What you will do »
Begin at the line containing "[135 168 141" in the entries below and end at the line containing "[[163 106 111"; transcribe that range exactly and nothing outside it.

Data excerpts
Every row gives one point. Each copy is the shape, with its points in the same order, turned, moved and blurred by noise. Some copies are also mirrored. Which?
In the rows, 128 means zero.

Shape (7 x 3):
[[ 87 134 155]
 [156 160 127]
 [159 134  98]
 [116 126  85]
 [123 174 151]
 [114 127 128]
 [172  71 154]]
Copy 1 (7 x 3):
[[ 98 115 167]
 [126 137  93]
 [147 104  84]
 [115  74 103]
 [104 150 124]
 [121 102 134]
 [201 108 145]]
Copy 1 is: only turned
Copy 2 (7 x 3):
[[ 97 103 161]
 [167 125 130]
 [152 126  92]
 [109 139  95]
 [146 123 169]
 [115 109 129]
 [146  42  89]]
Copy 2 is: only turned
Copy 3 (7 x 3):
[[121 120 183]
 [161 156 126]
 [133 148  95]
 [ 93 150 120]
 [159 152 167]
 [119 127 145]
 [148  65  94]]
Copy 3 is: only turned

Shape (11 x 6):
[[123 119 116 128 183  60]
 [139 105 107 138 123 137]
 [130 130 124  85 163 114]
 [118 133 131 152 131 165]
 [170  94  75  82 160  98]
 [ 96  95 137 154 144 110]
 [166 131 134 127 112 129]
 [ 77 139 117 132  87 127]
 [151 143 101 150 151 167]
 [177 189 144 120 150  93]
 [168 131 102 114  86 170]]
Copy 1 (11 x 6):
[[128  99 174 141 168  63]
 [142  97 123 126 125 131]
 [106 136 124 120 166  92]
 [121 116 122 153 124 156]
 [164 119 125  73 166  75]
 [113  67 154 155 160 125]
 [143 108  91 137 110 106]
 [ 69  79 133 118 105 132]
 [151 141 135 140 115 146]
 [125 147 111 166 101  49]
 [143 122  77 101  93 144]]
Copy 1 is: mirrored
Copy 2 (11 x 6):
[[126  69 205 114 149 114]
 [142  98 120 137 122 142]
 [127  83 145  80 161 136]
 [108 143 122 137 134 156]
 [170  31 140  98 151 146]
 [ 96 100 152 146 125 109]
 [170 125 118 115 145 122]
 [116 132 139 101  70 131]
 [143 124 129 137 148 188]
 [180 144 181  81 181 137]
 [175 130  84 114 119 157]]
Copy 2 is: mirrored

Shape (14 x 8):
[[153 163  99 121 169 124 131 130]
 [ 47  81  97 165 136 155 127 119]
 [150 104 121 145 154 138 136 118]
 [152 153 115 141  58 159 146 109]
 [161 173 152 157 147 113 109 109]
 [159  82 108 149 160 155  78 144]
 [185 183 107 121 136 160 137 139]
 [167 109 177 159 151 156 112 162]
 [108  94  94 167 128 155 119  74]
 [146 118 161 124 108 140 142 161]
 [157 173 112 112 161 114  66  91]
 [141 176 119 124 166 139 145 142]
 [114 154 132 155 169 144 131 149]
 [174 172 100 147 124 117 137 149]]
Copy 1 (14 x 8):
[[105 151 102 103 135 123 116  86]
 [120 106 137 187 122 205 103 147]
 [145 125 143 132 150 133 125 106]
 [113  48 129 129 107  96  88  95]
 [ 78 149 161 122 127  93 121  76]
 [157 144 156 130 167 133  70 125]
 [ 96 106 104  87 154  98  94  80]
 [109 117 179 117 183  93 113 141]
 [136 100 159 164 128 179  95  89]
 [120  99 142 120 137  88 125 155]
 [ 89 176 155  81 102 128  94  68]
 [ 81 133  99 103 144 119 124 102]
 [ 74 140 123 139 156 136 126 129]
 [106 133  97 125 129  75 104  84]]
Copy 1 is: mirrored
Copy 2 (14 x 8):
[[149 135 123 120 161 151 171 151]
 [ 87  84 177 193 108 154 102 150]
 [150 120 123 164 133 143 142 111]
 [129 146 129 122  43 153 179 128]
 [180 174 160 122 133 131 154 128]
 [176 108  99 161 128 147  88 135]
 [153 167  91 117 123 155 183 155]
 [167 165 102 173 120  95 111 126]
 [132 106 166 173  97 189 121 112]
 [125 143 106 142  97  87 145 124]
 [173 149 148  75 156 171 125 132]
 [131 159 124 131 157 137 172 160]
 [132 153 145 162 149 126 141 167]
 [170 136 120 119 115 133 191 161]]
Copy 2 is: mirrored

Shape (12 x 9):
[[113 144  79 168  86  52 152 107 145]
 [136  64 119 178 142 136 113 176  82]
 [142 134 185 170 145 164 149 120 101]
 [116 141 133 177 152 156 100 114  97]
 [180 126 106 167 134  99 117 148 147]
 [123 132 143  96 137 156 170 169 158]
 [ 87 132 154  82 134 127 118 105 153]
 [126 122 172 131 111 112 113  76  94]
 [126 140 140 113  80 150 159 102 178]
 [120  86 103 114 135 117 156 107 145]
 [121 129 162 156 138 135 130 129 163]
 [151 143 122 120 133  88 120 174  84]]
Copy 1 (12 x 9):
[[ 97  58 106 138  67  76 165 139 106]
 [112  72 159 144 129 187  77 171  90]
 [119 144 154 200 140 173 134 128  99]
 [ 93 130 136 160 108 165  92 104  97]
 [140  85 108 132 139 109 111 143  72]
 [127 136 131 121 169 154 168 160 157]
 [114 125 161 127 132 121 142  94 183]
 [122 112 198 170 102 123 136  89 112]
 [164 121 121 140 108 132 191 115 155]
 [116  57 137 123 136 145 160 115 143]
 [133 120 120 171 136 133 123 128 142]
 [ 96 115 173 107 138 108 120 168  78]]
Copy 1 is: only turned
Copy 2 (12 x 9):
[[146 111  80 163 156  57 126 128 152]
 [114  95 117 180 115 198 111 177 113]
 [ 93 148 151 159  81 159 123 106  94]
 [111 167 136 166 134 159  99 135  78]
 [165 124 139 207 135 131 127 139 153]
 [107 114 190 117 145 149 179 108 143]
 [128 135 173  89 160 126  98  83 132]
 [137 138 135 120  86 123  68 100 113]
 [ 97 149 152 118 124 105 133  81 185]
 [134 101 107 120 150 156 135  98 157]
 [101 130 163 169 141 136 117  88 133]
 [170 110 160 147 115 135 140 178 116]]
Copy 2 is: only turned

Shape (14 x 11):
[[123 149 148 153 109 106 144  99 135  81 122]
 [121 116 155 102 147 155 166 142 160 117 129]
 [119 107 109 155 103  95  85 150 121  90 187]
 [105 105 101 160 121 131 119  86  92 126 157]
 [150 123  92  98 122 108  91 131  59 104 139]
 [194 119 136 144 145 132 114 122 162  94  84]
 [150  88  95 109 140 134 150 105 115  80 144]
 [110 115 106 136 117  80 151 141 166 122 121]
 [152 137 130 147  93 171 128 153 105 108  63]
 [124  54  46 203  90 160 114 158 112 108 151]
 [ 93 148 135 169  91 133 124  95 136 132  97]
 [ 97  89  73 123 134 174 106 162 104  89  93]
 [143 154 158  79  87 147 124 117 182 101 130]
 [104  74 157 120  85 142 112 125 123 102 116]]
Copy 1 (14 x 11):
[[154 150 118 147 116  94 133  99 168 101 126]
 [127 143 159  99 150 133 184 124 155 114 139]
 [104 136 132 155 127 101  64 157 140 113 166]
 [127 115 142 139  83 101 109 104 125 156 171]
 [141 144 109 105  91  97  94 173  89 147 132]
 [149 116 127 135 152 131 140 109 102  82  78]
 [162 113 159 104 116  89 139 141 102 105 158]
 [115 113 119 149 165  70 151 134 158 129 138]
 [154 140 105 172 103 161 177 144 111 127  98]
 [119  75 154 216 114 130 112 157  84 133 199]
 [119 126 100 168  91 117 154  86 168 139 125]
 [ 94 135 132 152  92 123 177 165  69 116 163]
 [132 123 102  90 124 145 154 141 192  76 112]
 [110 124 167 147  78 119 145 158 160 112 118]]
Copy 1 is: only turned
Copy 2 (14 x 11):
[[130 134 135 160 136 130 150 108 110  75 112]
 [181  67 121 124 137 155 138 121 115 124 132]
 [128 157  83 126  83 133 135 128 181  82 147]
 [ 97 141  94  82 114 119 139 100 112 100 140]
 [117 164 111  96 122 126  90 182 122  94 162]
 [166 150 173 113 154 179 130 131 139 110  85]
 [158 121 121  74 138 151 115 129 114  58 142]
 [180 124  91 126 126  99 145 124 142  98  88]
 [158 161 137 138 108 172 103 140  67 142  95]
 [155 186  52  57  52 173 118  94 126  98 108]
 [112 136 116 147 119 111 135  88  93 130  86]
 [138 115  79  86  89 178  71 153 100 108  93]
 [174 100 163 173 140 132  88  96 134 116 136]
 [141 102 148 119  56 133 117 118 112 109 121]]
Copy 2 is: mirrored

Shape (18 x 12):
[[144  81 126 150  91  95  89 123 140 164 172 136]
 [118 109  90  92 139  66 110 153  94  99  96  98]
 [101  88 180 125 158  93 114 101 169 160 158  92]
 [175 146 134 122 165 143 154 151 124 168 184 125]
 [138 123 151  87 123 140 138 114 126 162 124  95]
 [138 155 155 120  93  86 173 176 148 123 178 132]
 [181 133 163 175  85 145 123 146 118 110 127 101]
 [157 148  93 109 128 101 175 175  75  91 146 151]
 [167 159 114 111  87 118 114 109 165 140 103  98]
 [119 145 135  96  94 106 155 142 134 136  96 172]
 [ 88 100  97 101 132 138 102 125 106  87 138  89]
 [113 152 120 167 151 145 134 190 135 164 182 156]
 [116 159 128 105 148 127  90 135 115 155 162 168]
 [183  87 153  87 123 144 164 161 153 107 140 144]
 [162  74 155 144 115  74 150 136  96  79 133  90]
 [ 98 137 165 179 134 152 184 169 140 121 139 133]
 [159 138 115 140 135 130 129 116 152 132 146 133]
 [130 109 156 101 174  67 155 184  79  95 149 114]]
Copy 1 (18 x 12):
[[116  71  89 109 127 115  84 121 120 184 152 124]
 [125 157 109  60 132  87  97 122 149  83 102  94]
 [ 78 103 147  91 156  92 175 111 141 188 165  87]
 [151 150  85 170 132 140 154 139 164 156 180 133]
 [147 137 125  80 130 157 152 104 145 156 142 114]
 [164 113 135 162  76  76 133  99 133 139 162 134]
 [177 108 161 152 135 150  79 128 142 157 115  98]
 [177 168  95 145 119  99  96 115 136  64 146 141]
 [143 104 127  94  81 162 119 101 187 150 101 121]
 [158 106 136 104  88 116 151  97 124 113 115 172]
 [ 82 147 113  87 128 142 103 111 115  92 129  84]
 [105 138 103 178  91 119 137 182 104 145 150 145]
 [ 86 147 102 117 112 141 125 124 142 138 162 178]
 [185  87 135 127 141 145 150 136 143  88 178 122]
 [172 117 133 123 182  85  85  94 130 112 128  70]
 [146 130 157 194 116 116 171 150  83 136 129 103]
 [131 102 104 149 128 157 136 120 158 142 127 128]
 [147 175 131 122 166  59 126 128 144  85 161 112]]
Copy 1 is: only turned
Copy 2 (18 x 12):
[[136 109 152 160  90  90  97 103 152 139 137 127]
 [153 132 114 164 160 139  85 196  98 177 138 121]
 [ 96 136 189 137 115 112  95 107 134 161 139  44]
 [121 147 135  84 112  74 166 153 136 114 120 104]
 [147 121 150  91 127 130  89 130 117 130 105  79]
 [137 158 183  78 107 117 146 150 144 180 123 162]
 [155 180 169 132 121 141 101 128 143  82 105 155]
 [146 135 117 104 152 126 165 191  94 151 135 185]
 [178 146 124 109 150 145  92 113 173 141 100 116]
 [137 129 123  82 141 133 103 115  99 180  90 160]
 [ 99 107 116 141 129 174  80 185 126 136 153 107]
 [ 75 168 113 111  72  89 151 149 134 142 109 135]
 [ 85 136  97  89 125  70  99 136 128 144 138 124]
 [125  99 183 106 169 114 145 151 127 133  70 139]
 [160 146 205 176 147 143 121 161  93 131 147 136]
 [ 81 193 160 102  87 155 151 134 101 140  90 140]
 [126 136 124 124 138 125 140 119 157 127 116 124]
 [118 151 176 133 156 101 134 210  76 173 149 123]]
Copy 2 is: mirrored

Shape (17 x 12):
[[126  61  94 120 139 152 132 146 104 114 153 108]
 [108 133 107 102 129 140 166 123 120 112 157 161]
 [170 170 108 151 172 107 154 137 107 151 112 132]
 [123 123 162  86 107 114 130 109 150  86 188 118]
 [179 187  97 159 125 116 140 140  84 137 115  87]
 [ 99 112 130 112 125  97  97  92 153 131 196 116]
 [108 112 162 124  87 157 122  93 164 122 153 121]
 [115 194 104 108 149 126 144 146 104 161 104  87]
 [156 171 125 137 178 121 146 106 122 165  89 107]
 [119  97 120 136 104 118 155 122  90 134 137 137]
 [ 89 128 171 144 100 116 106 134 164 143 206 138]
 [164 175 115 105 145  89 134 167 103 169  54 120]
 [128 168  93 131 134  97 156 105  85 164  93 103]
 [114 161 117 149 165 100 134 136  83 102  72 115]
 [119 127  83 125 109 139  99 116 140 109 140 151]
 [160 194 123 131 173 139 115 134  38 169  90 119]
 [100 115 107 145 130 147 152 144 134 114 148 114]]
Copy 1 (17 x 12):
[[ 89  87 123 103 135 174 167 107 123 178 169 130]
 [ 91 138 132  81 140 158 149 150 120 108 159 161]
 [148 145 146 150 172  91 140 151 101 133 181 169]
 [143 117 129  49 138 179  97 132 151 106 165 119]
 [162 189 119 146 179  97 144 119  94 147 165 128]
 [121 101 151  60 104 130  80 108 166 138 161 132]
 [121 118 124  97 134 174 109 103 181  98 118 115]
 [136 184 132 113 158  91 160 166 137 158 146 128]
 [145 150 161 148 199  84 138 152 144 134 157 149]
 [120 110 137  99 122 138 171  97 112 106 141 143]
 [138 110 113  98  70 150  85 133 167  94 163 125]
 [193 161 148 142 172  96 174 178 123 158 123 171]
 [135 168 141 106 166  67 170 123 115 140 147 149]
 [127 133 127 120 184  82 143 169  80 137 120 120]
 [101 137 127 106 134 161  95 113 114 145 120 171]
 [152 181 199 163 164  91 155 153  93 163 145 117]
 [ 93 119  96 110 134 147 145 130 129 132 159 133]]
Copy 1 is: only turned
Copy 2 (17 x 12):
[[163 106 111 115 111 102 147 174 127 118 131 127]
 [104 125 116 118 161 101 147 128 143  83 156 145]
 [104 180 149 174 132  77 119 112 110 118 117 176]
 [115 146 133  79 110 137 166 110 142  98 205 115]
 [ 82 203 114 176 112 108 135 141  80 132 119 180]
 [122 115 123 100  86 152 128  97 175 121 177 143]
 [108 137 121  88 114 160 171  96 147 108 133  90]
 [ 51 182 131 138 142  94 106 153 131 154 124 161]
 [ 90 186 138 151 136  77 101  90 120 150 106 147]
 [106 100 124 124 117 109 168 125 104 108 124 154]
 [110 123 161 114 100 182 182  99 191 116 160 139]
 [ 55 183 186 142 120  69  90 142  87 121  99 166]
 [ 54 145 111 148 119  84 109 109  99 138 113 174]
 [ 81 139 147 180 148 105 100 130  72 152 142 136]
 [116 126 112 129 125 152 106 134 139  72 135 133]
 [ 95 190 144 140 173 106 100 127  73 163  92 207]
 [118 122 116 151 131 117 158 150 150 121 139 116]]
Copy 2 is: only turned
Copy 3 (17 x 12):
[[130 144 104 104 144 136  89 174  96 155 167 110]
 [161 130  85  98 100 120 129 148 116 142 131 163]
 [184 148 140 130 149 137 143  98 127 103 101 114]
 [103 152 122  88  98 104  95 131 105 113 167 205]
 [161 188 128 100 131 133 113  83 130  89  91  82]
 [102 132 146 105 111  86  97 102 106 168 165 180]
 [ 81 134 103 127  66 118 112 116  90 125 167 159]
 [147 169 132  76 117 151 173  89 154 128 121 104]
 [162 127 147 120 132 152 161  73 128  94 129 105]
 [138 138 115 100 107 136 108 145  69 146 108 130]
 [ 82 175 124 149  96  93 124 109  91 171 142 200]
 [160 153 185 107 119 177 165 123 156  96  83  99]
 [164 132 145  74 110 140 147  86 114 125  93  86]
 [121 120 121  83 164 144 153 116 133 100  75 105]
 [120 121 105 124  95 103  92 140 148 147 126 129]
 [168 153 126 107 150 213 129  65 148 117  83  98]
 [122 154  89 112 127 108 137 148 103 143 147 123]]
Copy 3 is: only turned

Shape (16 x 12):
[[ 85 119 114 142 105 126 154 153 153 135 105 118]
 [ 95 127 224 147 115 118 118 128 126 112 117 157]
 [150 132 127 102 144 130 162 123 137 133 205 142]
 [144 121 113  81 107 124 151  94 125 150 146 137]
 [ 97 105 105 146 117 142 133 162 137 134 167 148]
 [155 117 142 145 115 119 136 165 139 117 125 153]
 [153 103 105 123 149 162 163 142 137 130 117 134]
 [151 118 120 138 129 220 137  20 138  72 182 138]
 [155 108 158 148 114 120 141 151 146 138 143  72]
 [134 123 126  76 143 136  82 167 155 104 109 149]
 [132 172 102 111 136 120 120 160  89 106  97 129]
 [146 138 159 128 102 142 159 171 153 121 129 105]
 [125 146 136 148 124 164 118 156 134 148 118 146]
 [149 152 104 145 122 147 121 165 161 100 110 138]
 [141 147 118 145 153 135 158 142 151 127 106 119]
 [141 131 131 150 139 117 134 146 156 147 132 146]]
Copy 1 (16 x 12):
[[115 155  89 124 106 124 145 140 158 137 115 138]
 [124 165 172 143 107 112 110 175  97 130  62 137]
 [ 67 123 168 160 126 122 145 129 130 114 189 155]
 [ 87 124 154 128 120 136 146  81 119 149 162 158]
 [ 99 150 132 112  97  80 160 153 138 112 159 158]
 [148 132 165 141  99 101 130 144 162 133 136 153]
 [128  92 121 142 127 113 152 136 148 150 158 175]
 [ 79  45 164 176 151  78 201  91  62 104 105 160]
 [122 109 148 128 118 127 127 153 154 137 150  85]
 [114 116 158  98 142  99  98 125 189 127 108 195]
 [156 130 125 127 135 116  80 113 146  84 137 179]
 [128 115 155 136 121 155 140 158 162 114 132 128]
 [147 148 138 110 148 101 156 156 130 114 130 158]
 [157 125 139 140 138  97 145 134 187 101 122 164]
 [136 121 126 157 148 125 127 142 160 130 138 156]
 [133 152 150 146 130  98 131 141 153 152 142 150]]
Copy 1 is: mirrored
Copy 2 (16 x 12):
[[ 99 111 119 150  93  84 134 152 122 123 106 152]
 [122 137 164 132  63 152 118 161 176  66 153 146]
 [118 151 148 124 161 104 171 127 161 155 180 116]
 [143 134 143  93 123  95 132 110 135 172 143 116]
 [ 88 155 122 145 125  89 137 159 119 134 162 172]
 [138 142 110 153 123 127 120 149 165 125 134 169]
 [114 140 120 162 130 120 146  93 136 165 122 158]
 [109 196 132 136 124  83 129   7 134  95 199  95]
 [155  75 118 163 128 112 152 136 142 110 158 150]
 [ 79 115 103 109 137 162  87 126 163 143 132 159]
 [120 146  85 128 121 168 120 153 111 148 108 110]
 [132 101 100 167 102 119 145 144 173 131 148 133]
 [104 137 127 179 107 131 101 145 139 139 150 138]
 [100 136  78 169 136 114 102 132 153 126 118 137]
 [110 125 121 177 134 123 141 121 140 130 101 124]
 [120 132 146 163 141 112 118 150 154 128 128 145]]
Copy 2 is: only turned

Shape (17 x 12):
[[138 138 144 141 134 152 151 107 121 157 135 128]
 [150 100 118 117 133 131 149 105 109 119 147 150]
 [144 130 146 143 130 141 149  96 140 111 142  95]
 [146 136 137 131 129  92 145 103 121 164  71 109]
 [ 52 138  90 127 144 123 131 128 135 132 118 110]
 [144 153 132 134 121 137 113 157 104 116 106  96]
 [116 104 116 138 150 132 122 120 118 169 124  97]
 [144 133 154 140 123 107 134 145 133 126 132 158]
 [145  27 138  27 126 102 125 115 154 118  71 115]
 [144 154 128 135 121 121 139 112 106 158 138 112]
 [135 151 124 115 122 149 138 101 158 119 139 132]
 [144 148 120 141 162 135 141 115 158 163 140  95]
 [136 152 138 116 178 128 110  94 151 114 145  92]
 [139 120 114 138 145 139 110 104 128 117  80 117]
 [132 135 125 147 119 128 116 106 140 129 133  91]
 [102 141 108 123 119 134 103 101 152 119 144 136]
 [140 147  99 137 143 113 136 125 154 118 136 123]]
Copy 1 (17 x 12):
[[130 112 135 142 147 165 122 137 118 159 131 116]
 [158 109 121 112 124 162 145 116 106 121 125 137]
 [128 113 115 155 155 127 145 118 118 143 152 113]
 [132 148 143 108 139 130 133 109 126 188  85  92]
 [ 90 144 178 143  99 140 180 131 161 138 104 138]
 [108 157 132 156 116 119 106 137 111 126 106 103]
 [126  93 163 132 119 128 130 130 144 150 104 106]
 [150 156 125 104 142 143 112 153 128 138 128 141]
 [113 110 126  39 115 101 112  18 161 127 119 127]
 [138 132 155 133 124 149 127 140  98 161 128 102]
 [128 146 131 152 137 165 141 108 132 139 158 122]
 [131 121 152 145 144 149 138 140 153 150 141  70]
 [125 131 170 149 169 124 150 111 132 111 157  94]
 [133 133 134 147 138 136 138  93 140 123  81 107]
 [136 127 147 162 125 112 135 121 129 151 135 115]
 [138 145 167 156 122 151 145 109 144 132 154 150]
 [149 156 136 139 129 144 162 128 143 122 134 109]]
Copy 1 is: mirrored
Copy 2 (17 x 12):
[[119 157 136 133 150 117 129 104 111 143 127 144]
 [131 116 114 144 126 109 156 127 119 132 150 130]
 [148 158 140 127 168 124 138 146 125 124 128 124]
 [147 131 132  82 131 111 110 133  80 176 100 139]
 [ 92 131  90 105 124 122  91 147 147  99  81 142]
 [153 131 145 147 128 140  83 121 109 125 100  99]
 [119 131 103 116 140 155  99 130 111 139 128 162]
 [150 143 138 148 111  84 106 125 137 156 133 130]
 [156   7 143  67 121 143 149 157 154 163 148 141]
 [134 162 116 115 132 122 115 108  99 138 128 115]
 [144 147 139 116 138 103 141 110 143 104 118 132]
 [159 164 101 110 167 133 116 105 129 133 112 158]
 [169 131 108 111 191 109 103 125 129  95 130 134]
 [151 107 140 125 133 121 115 143  90 111 102 154]
 [150 157 133 112 140 135 108 145 118 114 126 132]
 [130 143 123 108 118 103 114 128 143  78 130 143]
 [168 146  97 125 126 107 125 130 134 112 106 133]]
Copy 2 is: mirrored
Copy 3 (17 x 12):
[[125 121 141 141 130 152 140  99 132 164 149 132]
 [146 129 118 117 130 142 127 109 118 122 155 164]
 [106 117 127 124 124 122 135  92 140 131 158 107]
 [118  70 147 137 117 109 125 120 111 181 109 150]
 [ 76 173 125 137 115 120 128 168 131 158 104 144]
 [119 116 169 150 115 127 140 126  85 114 115 104]
 [ 98 126 113 163 114 145 108 127 100 167 136 136]
 [144 106 161 141 151 139 122 138 140 119 138 142]
 [134  40  63  68  71 151 105 180  95 115 123 175]
 [115 125 168 144 117 131 126 106 111 159 154 141]
 [131 136 146 112  97 143 132 116 158 136 137 119]
 [133 132 125 157 109 122 113 121 132 182 153 101]
 [122 138 126 103 119 118  91 124 122 154 148  79]
 [124 112 120 129 113 127 106 104 109 137  86 127]
 [ 96 122 143 144 106 121 107 109 129 132 138 116]
 [105 160 146 119 103 143  95 131 153 128 124 136]
 [144 144 139 140 107 104 113 130 142 135 134 127]]
Copy 3 is: only turned
Copy 4 (17 x 12):
[[148 124 143 129 160 140 157 129 143 140 130 121]
 [127 112 110  99 148 122 141 109 117 148 153 143]
 [124 135 137 113 164 133 149  99 130 101 116 116]
 [162 134 142 112 122 131 133 125 144 148  60 150]
 [ 82 109 105 169 123 127 108 151 138 141  89  99]
 [151 113 143 140 110 156 136 135  85 101 104 127]
 [138 139  98 151 154 157 123 134 134 145 102 137]
 [148 118 150 127 136  93 134 146 114 118 135 155]
 [ 75 131 106  42 127 163  83 132 131 130  91 235]
 [164 140 140 124 132 137 134 126 125 143 120 111]
 [123 100 148 108 143 131 123 122 152 112 139 111]
 [161 131 111 127 162 141 132 144 161 109 107 102]
 [133 113 124 101 188 136 106 135 121  98  96  92]
 [138  84 123 127 143 148 125 105 125 121  83 149]
 [138 135 134 140 144 139 113 103 130 105 108 117]
 [111  97 137 141 146 126  88 120 140 121 132 112]
 [143 106 109 122 130 107 118 127 137 104 118 111]]
Copy 4 is: mirrored

Shape (17 x 12):
[[117 111 134 149 118 119 116 103 111 121 144  93]
 [127 107  83 155 129 132 143 110 149 108 121 128]
 [122 121 133 145 113 114 149 118 132 133 155 130]
 [117 113 136 139 122 137 102 132 133 124 109 125]
 [132 156 135 134 117 103 169 109 138 127 105  98]
 [122 150 136 142 124 131 142 102 106 160 103 135]
 [139 151 101 126 152 117 112 127 108 142 122 130]
 [135 103  93 155 117 114 164 114 140 160 104 117]
 [115 130 133 124 117 116 119 115 104 110 107 135]
 [123 133 129 115 119 134 117 100 128 153 113 124]
 [158 156 141 118 123  63 116 100 134 118 105 130]
 [205  85 128 129 119 132 129 111 128 109 132 126]
 [183 106  88 135 120 117 132 150 124 142 108 131]
 [124 143 137 164 154 121 117 122 121 141 129 126]
 [122 129 137 138 122 131 104 116 118 155 120 132]
 [153   7 143 116 127 129 140 106 111 138 109 124]
 [116 146 129 122 157 137 113 132 126 127 143 121]]
Copy 1 (17 x 12):
[[158 137 112 157 125 148 107 131 135 117 113 164]
 [162 158 150 162 133 148 147 117 151 135 142 128]
 [148 147 124 145 138 124 113 100 122 104 126 140]
 [123 145 121 137 102 164 121 124 137 138 118 127]
 [121 103 119 164 145 123 109 124 150 107 165 129]
 [129 126 134 110 120 148 117 137 130  86 150 131]
 [142 138 115 102 148 141 130 160 136 129 132 119]
 [165 133 167 144 139 135 114 111 166 103 140 105]
 [126 127 118 120 118 145 122 121 137 137 141 159]
 [135 130 124 120  95 122 121 140 138 106 132 128]
 [137  82  80 117 136 122 131 113 152 137 144 127]
 [133 102 140 150 141 131 172 108 155 120  69 138]
 [134 137 149 120 161 137 143 121 178 129  98  97]
 [147 136 108 128 142 166 114 134 110 108 128 120]
 [138 139 117 112 105 149 117 134 129 106 121 130]
 [152  96 209 141 102 137 118 102 146 136  57 152]
 [129 154 110 134 131 142 127 154 102 132 126 128]]
Copy 1 is: mirrored
Copy 2 (17 x 12):
[[143 157 132 123 123 117 148 170 116 133 144 120]
 [113 149 152 121 164 139 140 127 146 123 130 109]
 [126 161 116 113 124 118 131 126 118 149 127 118]
 [104 124 124 114 133 131 142 155 104 117 141 127]
 [158 155 113 121 142 160 140 117 116 162 136 158]
 [135 141  99 158 137 122 113 119 111 132 152 147]
 [142 110 124 133 125 135  90 141 135 121 124 129]
 [125 149 100 138 173 144 137 118 152 145 151 110]
 [116 146 120 128 128 133 120 152 112 108 123 156]
 [136 127 108 131 154 125 110 143  95 132 140 136]
 [145 152 100 122 123 187 110 143  92 117 101 138]
 [152 127  99  97 151 135 168 128 130  94  92  98]
 [130 113  85 101 146 156 125 123 162 113 127 109]
 [133 124 134 150 107 131 122 135 116 137 144 119]
 [125 127 108 134 127 114 117 142  99 127 149 122]
 [103 138  60 138 184 106 197 171 134 114  97 100]
 [137 106 147 127 121 118 114 150 113 147 117 133]]
Copy 2 is: only turned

Reply to the task »
 [135 168 141 106 166  67 170 123 115 140 147 149]
 [127 133 127 120 184  82 143 169  80 137 120 120]
 [101 137 127 106 134 161  95 113 114 145 120 171]
 [152 181 199 163 164  91 155 153  93 163 145 117]
 [ 93 119  96 110 134 147 145 130 129 132 159 133]]
Copy 1 is: only turned
Copy 2 (17 x 12):
[[163 106 111 115 111 102 147 174 127 118 131 127]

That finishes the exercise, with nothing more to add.